Exercise brief: The response must contain every record, repeated exactly.
===== Information given =====
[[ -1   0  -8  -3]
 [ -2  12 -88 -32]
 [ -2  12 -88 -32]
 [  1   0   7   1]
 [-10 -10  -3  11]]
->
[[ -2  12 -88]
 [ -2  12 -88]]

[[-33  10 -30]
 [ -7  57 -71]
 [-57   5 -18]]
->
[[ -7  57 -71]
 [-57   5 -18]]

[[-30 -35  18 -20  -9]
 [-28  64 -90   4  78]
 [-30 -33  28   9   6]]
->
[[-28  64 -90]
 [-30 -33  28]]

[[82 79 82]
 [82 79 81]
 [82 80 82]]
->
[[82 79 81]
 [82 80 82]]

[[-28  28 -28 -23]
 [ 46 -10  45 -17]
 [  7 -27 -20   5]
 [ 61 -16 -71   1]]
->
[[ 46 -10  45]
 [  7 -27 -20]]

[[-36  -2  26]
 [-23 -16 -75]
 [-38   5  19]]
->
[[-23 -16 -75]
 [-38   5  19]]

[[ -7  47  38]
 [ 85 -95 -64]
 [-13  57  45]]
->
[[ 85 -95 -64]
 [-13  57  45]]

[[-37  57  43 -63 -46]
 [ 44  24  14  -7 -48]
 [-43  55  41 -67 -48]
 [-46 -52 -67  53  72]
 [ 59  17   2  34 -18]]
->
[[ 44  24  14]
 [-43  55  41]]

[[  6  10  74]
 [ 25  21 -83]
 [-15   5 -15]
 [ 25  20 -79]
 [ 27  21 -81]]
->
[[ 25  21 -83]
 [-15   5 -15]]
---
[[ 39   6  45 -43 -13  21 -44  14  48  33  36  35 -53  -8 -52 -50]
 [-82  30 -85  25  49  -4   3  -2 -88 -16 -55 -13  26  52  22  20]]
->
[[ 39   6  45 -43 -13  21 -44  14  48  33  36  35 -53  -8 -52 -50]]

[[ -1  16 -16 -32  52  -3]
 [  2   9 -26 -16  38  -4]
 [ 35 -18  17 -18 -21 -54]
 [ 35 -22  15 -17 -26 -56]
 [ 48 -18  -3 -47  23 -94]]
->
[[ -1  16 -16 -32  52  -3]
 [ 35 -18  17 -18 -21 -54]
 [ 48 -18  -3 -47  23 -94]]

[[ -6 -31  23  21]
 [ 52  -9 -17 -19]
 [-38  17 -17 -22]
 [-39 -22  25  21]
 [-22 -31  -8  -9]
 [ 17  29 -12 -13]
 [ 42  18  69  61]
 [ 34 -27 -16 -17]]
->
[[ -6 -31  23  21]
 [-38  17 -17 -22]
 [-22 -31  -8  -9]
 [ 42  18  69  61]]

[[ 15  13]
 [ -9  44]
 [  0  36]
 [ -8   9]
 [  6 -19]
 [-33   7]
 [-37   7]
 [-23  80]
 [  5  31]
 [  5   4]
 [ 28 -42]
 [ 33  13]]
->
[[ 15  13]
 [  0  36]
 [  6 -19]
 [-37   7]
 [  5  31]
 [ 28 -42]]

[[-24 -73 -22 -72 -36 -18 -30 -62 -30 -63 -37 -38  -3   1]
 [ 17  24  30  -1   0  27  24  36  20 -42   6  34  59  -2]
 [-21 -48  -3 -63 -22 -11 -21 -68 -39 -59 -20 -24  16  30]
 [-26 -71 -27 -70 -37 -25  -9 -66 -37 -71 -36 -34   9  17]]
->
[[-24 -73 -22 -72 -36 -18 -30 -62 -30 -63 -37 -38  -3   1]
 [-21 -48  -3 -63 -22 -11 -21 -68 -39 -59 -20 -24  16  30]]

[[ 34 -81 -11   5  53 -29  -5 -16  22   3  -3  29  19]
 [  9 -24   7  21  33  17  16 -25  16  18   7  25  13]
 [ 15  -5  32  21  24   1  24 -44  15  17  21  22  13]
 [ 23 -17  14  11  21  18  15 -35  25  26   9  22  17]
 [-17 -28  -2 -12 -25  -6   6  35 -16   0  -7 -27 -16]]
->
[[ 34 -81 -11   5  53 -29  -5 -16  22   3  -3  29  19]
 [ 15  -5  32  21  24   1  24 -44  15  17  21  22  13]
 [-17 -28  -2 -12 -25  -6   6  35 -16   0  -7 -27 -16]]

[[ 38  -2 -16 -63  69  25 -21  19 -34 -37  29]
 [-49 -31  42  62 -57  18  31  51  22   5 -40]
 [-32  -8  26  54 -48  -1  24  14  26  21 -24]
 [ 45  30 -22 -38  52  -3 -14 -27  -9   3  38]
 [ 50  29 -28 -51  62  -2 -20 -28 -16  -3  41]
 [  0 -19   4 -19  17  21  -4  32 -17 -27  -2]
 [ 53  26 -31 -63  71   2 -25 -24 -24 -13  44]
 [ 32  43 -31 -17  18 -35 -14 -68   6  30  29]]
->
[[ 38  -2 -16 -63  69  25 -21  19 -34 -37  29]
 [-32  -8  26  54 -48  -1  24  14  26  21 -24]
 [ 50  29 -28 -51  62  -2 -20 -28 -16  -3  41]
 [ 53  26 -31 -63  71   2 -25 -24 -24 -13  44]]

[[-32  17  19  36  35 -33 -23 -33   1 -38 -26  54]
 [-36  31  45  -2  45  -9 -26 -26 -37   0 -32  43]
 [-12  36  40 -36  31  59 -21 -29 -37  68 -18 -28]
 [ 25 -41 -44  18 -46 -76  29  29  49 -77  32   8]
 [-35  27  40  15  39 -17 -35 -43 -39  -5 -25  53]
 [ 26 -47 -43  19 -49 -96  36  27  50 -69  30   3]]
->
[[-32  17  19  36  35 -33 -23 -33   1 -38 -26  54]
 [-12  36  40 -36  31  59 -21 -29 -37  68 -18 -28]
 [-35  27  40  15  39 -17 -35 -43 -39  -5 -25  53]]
=====
Task output:
[[ -1   0  -8  -3]
 [ -2  12 -88 -32]
 [ -2  12 -88 -32]
 [  1   0   7   1]
 [-10 -10  -3  11]]
->
[[ -2  12 -88]
 [ -2  12 -88]]

[[-33  10 -30]
 [ -7  57 -71]
 [-57   5 -18]]
->
[[ -7  57 -71]
 [-57   5 -18]]

[[-30 -35  18 -20  -9]
 [-28  64 -90   4  78]
 [-30 -33  28   9   6]]
->
[[-28  64 -90]
 [-30 -33  28]]

[[82 79 82]
 [82 79 81]
 [82 80 82]]
->
[[82 79 81]
 [82 80 82]]

[[-28  28 -28 -23]
 [ 46 -10  45 -17]
 [  7 -27 -20   5]
 [ 61 -16 -71   1]]
->
[[ 46 -10  45]
 [  7 -27 -20]]

[[-36  -2  26]
 [-23 -16 -75]
 [-38   5  19]]
->
[[-23 -16 -75]
 [-38   5  19]]

[[ -7  47  38]
 [ 85 -95 -64]
 [-13  57  45]]
->
[[ 85 -95 -64]
 [-13  57  45]]

[[-37  57  43 -63 -46]
 [ 44  24  14  -7 -48]
 [-43  55  41 -67 -48]
 [-46 -52 -67  53  72]
 [ 59  17   2  34 -18]]
->
[[ 44  24  14]
 [-43  55  41]]

[[  6  10  74]
 [ 25  21 -83]
 [-15   5 -15]
 [ 25  20 -79]
 [ 27  21 -81]]
->
[[ 25  21 -83]
 [-15   5 -15]]
---
[[ 39   6  45 -43 -13  21 -44  14  48  33  36  35 -53  -8 -52 -50]
 [-82  30 -85  25  49  -4   3  -2 -88 -16 -55 -13  26  52  22  20]]
->
[[ 39   6  45 -43 -13  21 -44  14  48  33  36  35 -53  -8 -52 -50]]

[[ -1  16 -16 -32  52  -3]
 [  2   9 -26 -16  38  -4]
 [ 35 -18  17 -18 -21 -54]
 [ 35 -22  15 -17 -26 -56]
 [ 48 -18  -3 -47  23 -94]]
->
[[ -1  16 -16 -32  52  -3]
 [ 35 -18  17 -18 -21 -54]
 [ 48 -18  -3 -47  23 -94]]

[[ -6 -31  23  21]
 [ 52  -9 -17 -19]
 [-38  17 -17 -22]
 [-39 -22  25  21]
 [-22 -31  -8  -9]
 [ 17  29 -12 -13]
 [ 42  18  69  61]
 [ 34 -27 -16 -17]]
->
[[ -6 -31  23  21]
 [-38  17 -17 -22]
 [-22 -31  -8  -9]
 [ 42  18  69  61]]

[[ 15  13]
 [ -9  44]
 [  0  36]
 [ -8   9]
 [  6 -19]
 [-33   7]
 [-37   7]
 [-23  80]
 [  5  31]
 [  5   4]
 [ 28 -42]
 [ 33  13]]
->
[[ 15  13]
 [  0  36]
 [  6 -19]
 [-37   7]
 [  5  31]
 [ 28 -42]]

[[-24 -73 -22 -72 -36 -18 -30 -62 -30 -63 -37 -38  -3   1]
 [ 17  24  30  -1   0  27  24  36  20 -42   6  34  59  -2]
 [-21 -48  -3 -63 -22 -11 -21 -68 -39 -59 -20 -24  16  30]
 [-26 -71 -27 -70 -37 -25  -9 -66 -37 -71 -36 -34   9  17]]
->
[[-24 -73 -22 -72 -36 -18 -30 -62 -30 -63 -37 -38  -3   1]
 [-21 -48  -3 -63 -22 -11 -21 -68 -39 -59 -20 -24  16  30]]

[[ 34 -81 -11   5  53 -29  -5 -16  22   3  -3  29  19]
 [  9 -24   7  21  33  17  16 -25  16  18   7  25  13]
 [ 15  -5  32  21  24   1  24 -44  15  17  21  22  13]
 [ 23 -17  14  11  21  18  15 -35  25  26   9  22  17]
 [-17 -28  -2 -12 -25  -6   6  35 -16   0  -7 -27 -16]]
->
[[ 34 -81 -11   5  53 -29  -5 -16  22   3  -3  29  19]
 [ 15  -5  32  21  24   1  24 -44  15  17  21  22  13]
 [-17 -28  -2 -12 -25  -6   6  35 -16   0  -7 -27 -16]]

[[ 38  -2 -16 -63  69  25 -21  19 -34 -37  29]
 [-49 -31  42  62 -57  18  31  51  22   5 -40]
 [-32  -8  26  54 -48  -1  24  14  26  21 -24]
 [ 45  30 -22 -38  52  -3 -14 -27  -9   3  38]
 [ 50  29 -28 -51  62  -2 -20 -28 -16  -3  41]
 [  0 -19   4 -19  17  21  -4  32 -17 -27  -2]
 [ 53  26 -31 -63  71   2 -25 -24 -24 -13  44]
 [ 32  43 -31 -17  18 -35 -14 -68   6  30  29]]
->
[[ 38  -2 -16 -63  69  25 -21  19 -34 -37  29]
 [-32  -8  26  54 -48  -1  24  14  26  21 -24]
 [ 50  29 -28 -51  62  -2 -20 -28 -16  -3  41]
 [ 53  26 -31 -63  71   2 -25 -24 -24 -13  44]]

[[-32  17  19  36  35 -33 -23 -33   1 -38 -26  54]
 [-36  31  45  -2  45  -9 -26 -26 -37   0 -32  43]
 [-12  36  40 -36  31  59 -21 -29 -37  68 -18 -28]
 [ 25 -41 -44  18 -46 -76  29  29  49 -77  32   8]
 [-35  27  40  15  39 -17 -35 -43 -39  -5 -25  53]
 [ 26 -47 -43  19 -49 -96  36  27  50 -69  30   3]]
->
[[-32  17  19  36  35 -33 -23 -33   1 -38 -26  54]
 [-12  36  40 -36  31  59 -21 -29 -37  68 -18 -28]
 [-35  27  40  15  39 -17 -35 -43 -39  -5 -25  53]]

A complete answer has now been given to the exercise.